• _YOUR INSTRUCTIONS_: Your answer should hold the data exactly as given, minus any picture.

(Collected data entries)
════════
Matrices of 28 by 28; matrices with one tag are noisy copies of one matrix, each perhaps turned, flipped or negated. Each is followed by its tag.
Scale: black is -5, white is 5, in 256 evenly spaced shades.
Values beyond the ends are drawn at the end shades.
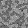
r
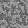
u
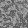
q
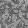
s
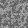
u
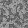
s
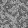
r
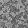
r
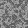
s
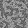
u
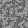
u
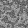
q
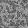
u
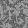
s
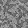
r
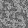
u
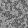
q
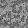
u
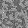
u
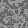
s
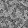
r
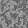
q
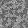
u
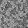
q
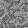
s
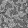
q
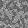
r
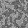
q
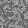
s
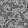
s
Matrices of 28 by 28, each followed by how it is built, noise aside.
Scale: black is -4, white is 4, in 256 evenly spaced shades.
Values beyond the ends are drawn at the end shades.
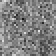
smooth
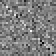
diagonal
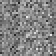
repeating rows
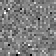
sparse
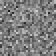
repeating rows
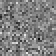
lower triangular
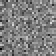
repeating rows
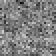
smooth
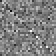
diagonal
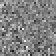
lower triangular
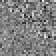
upper triangular
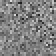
upper triangular
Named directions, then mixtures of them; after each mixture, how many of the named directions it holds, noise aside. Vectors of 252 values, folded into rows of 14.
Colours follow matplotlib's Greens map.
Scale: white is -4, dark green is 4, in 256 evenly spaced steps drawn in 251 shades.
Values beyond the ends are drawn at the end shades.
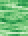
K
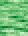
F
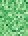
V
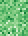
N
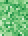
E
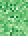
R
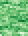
three
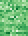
two
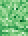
four
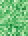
three
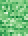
four
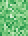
three
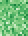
three
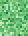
four
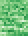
two
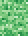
three
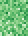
two
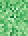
one
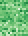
two
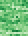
three
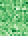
four
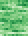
one
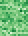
two
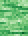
one
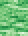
two
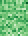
three
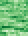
one
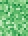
two
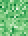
two
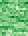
four
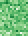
four
════════
• _ANSWER BELOW_:
Matrices of 28 by 28; matrices with one tag are noisy copies of one matrix, each perhaps turned, flipped or negated. Each is followed by its tag.
Scale: black is -5, white is 5, in 256 evenly spaced shades.
Values beyond the ends are drawn at the end shades.
r
u
q
s
u
s
r
r
s
u
u
q
u
s
r
u
q
u
u
s
r
q
u
q
s
q
r
q
s
s
Matrices of 28 by 28, each followed by how it is built, noise aside.
Scale: black is -4, white is 4, in 256 evenly spaced shades.
Values beyond the ends are drawn at the end shades.
smooth
diagonal
repeating rows
sparse
repeating rows
lower triangular
repeating rows
smooth
diagonal
lower triangular
upper triangular
upper triangular
Named directions, then mixtures of them; after each mixture, how many of the named directions it holds, noise aside. Vectors of 252 values, folded into rows of 14.
Colours follow matplotlib's Greens map.
Scale: white is -4, dark green is 4, in 256 evenly spaced steps drawn in 251 shades.
Values beyond the ends are drawn at the end shades.
K
F
V
N
E
R
three
two
four
three
four
three
three
four
two
three
two
one
two
three
four
one
two
one
two
three
one
two
two
four
four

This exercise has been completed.